(Record excerpts Opens)

Each point is reached from the start by the listed moves, each made once or not at all, plus a little noise. Is the number of moves made odd or even? Then give how often each move was made.

Moves:
(1): [31  0 -8 -1 11 -3]
(2): [ 6 29  5 -5 -2  0]
(3): [ 11  -8  43  11   2 -11]
Start: [ 16 -21 -20  -4  14  13]
Points:
[ 60 -29  13   7  26  -3] -> even (1, 0, 1)
[ 17 -22 -21  -4  13  14] -> even (0, 0, 0)
[ 21   7 -14 -11  14  12] -> odd (0, 1, 0)
[ 50 -21 -25  -6  23  10] -> odd (1, 0, 0)

Moves:
(1): [35  3 -3 -2  1  9 15  1  3]
(2): [  8  50   3 -16   4  -6  -5  -6   2]
(3): [ 1  1 58 -1 21  1  4 10 -9]
(4): [ 5  5  2 37  5 -5 -2 -4  0]
(5): [-4 -5 -9 -2 32  5 -6  3  2]
(6): [-11   8  -2   2  -4  48   0  -1   3]
(7): [-12   4  -5  -2   6  -4  35   0   5]
(8): [ -6   7  -8  -5  -4  -5  -4  39 -17]
(9): [-3  4  5  3 -3 -4 -5 10 36]
Start: [ 31 -15  -4 -15  -1  -3   8   3 -15]
Points:
[ 25  -6  47 -20  15  -7   7  51 -41] -> even (0, 0, 1, 0, 0, 0, 0, 1, 0)
[ 14  -8 -10 -12  25  45  -3  15  27] -> odd (0, 0, 0, 0, 1, 1, 0, 0, 1)
[ 22  47 -14 -35   5 -17  35  37 -24] -> odd (0, 1, 0, 0, 0, 0, 1, 1, 0)
[ 39  49  51   2  25 -19   1  44 -38] -> even (0, 1, 1, 1, 0, 0, 0, 1, 0)
[ 15  46  41 -37  56 -16  28  60   4] -> even (0, 1, 1, 0, 1, 0, 1, 1, 1)
[ 18 -12  44 -14  49  50   5  16 -17] -> odd (0, 0, 1, 0, 1, 1, 0, 0, 0)

Moves:
(1): [18  7  7 -5  5 -9 -7  0  0 -2  9  8  1 -7  2]
(2): [-5 31 -6  5 -4  5 -1  8 -7  9  1  3  4  1  4]
(3): [ -8   0  18 -15   9   4 -13  -1  11  11  -2 -12   3  -4  -4]
(4): [-1  2  5 25  4  4  0  6  6  7  7  5  5 -3 -2]
(5): [-1  5  0 -5 19 -2  1  2 10 -3 -3  3  9  6 13]
(6): [ 12   0   2  -4   3  18  -1  -5   4  -3  -7 -10   7  -3  -2]
(7): [  8   6  13 -14  -6  -1  32   4   6   1   3   3  -9   1  -5]
(8): [  2  -5   7  -9  -4  -2  -3  20   5  -8 -14   6  -9   2  12]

(Record excerpts Closes)

Exercise requirements —
Starting at the top, retype every line of the material above exactly.

Solution to this exercise —
Each point is reached from the start by the listed moves, each made once or not at all, plus a little noise. Is the number of moves made odd or even? Then give how often each move was made.

Moves:
(1): [31  0 -8 -1 11 -3]
(2): [ 6 29  5 -5 -2  0]
(3): [ 11  -8  43  11   2 -11]
Start: [ 16 -21 -20  -4  14  13]
Points:
[ 60 -29  13   7  26  -3] -> even (1, 0, 1)
[ 17 -22 -21  -4  13  14] -> even (0, 0, 0)
[ 21   7 -14 -11  14  12] -> odd (0, 1, 0)
[ 50 -21 -25  -6  23  10] -> odd (1, 0, 0)

Moves:
(1): [35  3 -3 -2  1  9 15  1  3]
(2): [  8  50   3 -16   4  -6  -5  -6   2]
(3): [ 1  1 58 -1 21  1  4 10 -9]
(4): [ 5  5  2 37  5 -5 -2 -4  0]
(5): [-4 -5 -9 -2 32  5 -6  3  2]
(6): [-11   8  -2   2  -4  48   0  -1   3]
(7): [-12   4  -5  -2   6  -4  35   0   5]
(8): [ -6   7  -8  -5  -4  -5  -4  39 -17]
(9): [-3  4  5  3 -3 -4 -5 10 36]
Start: [ 31 -15  -4 -15  -1  -3   8   3 -15]
Points:
[ 25  -6  47 -20  15  -7   7  51 -41] -> even (0, 0, 1, 0, 0, 0, 0, 1, 0)
[ 14  -8 -10 -12  25  45  -3  15  27] -> odd (0, 0, 0, 0, 1, 1, 0, 0, 1)
[ 22  47 -14 -35   5 -17  35  37 -24] -> odd (0, 1, 0, 0, 0, 0, 1, 1, 0)
[ 39  49  51   2  25 -19   1  44 -38] -> even (0, 1, 1, 1, 0, 0, 0, 1, 0)
[ 15  46  41 -37  56 -16  28  60   4] -> even (0, 1, 1, 0, 1, 0, 1, 1, 1)
[ 18 -12  44 -14  49  50   5  16 -17] -> odd (0, 0, 1, 0, 1, 1, 0, 0, 0)

Moves:
(1): [18  7  7 -5  5 -9 -7  0  0 -2  9  8  1 -7  2]
(2): [-5 31 -6  5 -4  5 -1  8 -7  9  1  3  4  1  4]
(3): [ -8   0  18 -15   9   4 -13  -1  11  11  -2 -12   3  -4  -4]
(4): [-1  2  5 25  4  4  0  6  6  7  7  5  5 -3 -2]
(5): [-1  5  0 -5 19 -2  1  2 10 -3 -3  3  9  6 13]
(6): [ 12   0   2  -4   3  18  -1  -5   4  -3  -7 -10   7  -3  -2]
(7): [  8   6  13 -14  -6  -1  32   4   6   1   3   3  -9   1  -5]
(8): [  2  -5   7  -9  -4  -2  -3  20   5  -8 -14   6  -9   2  12]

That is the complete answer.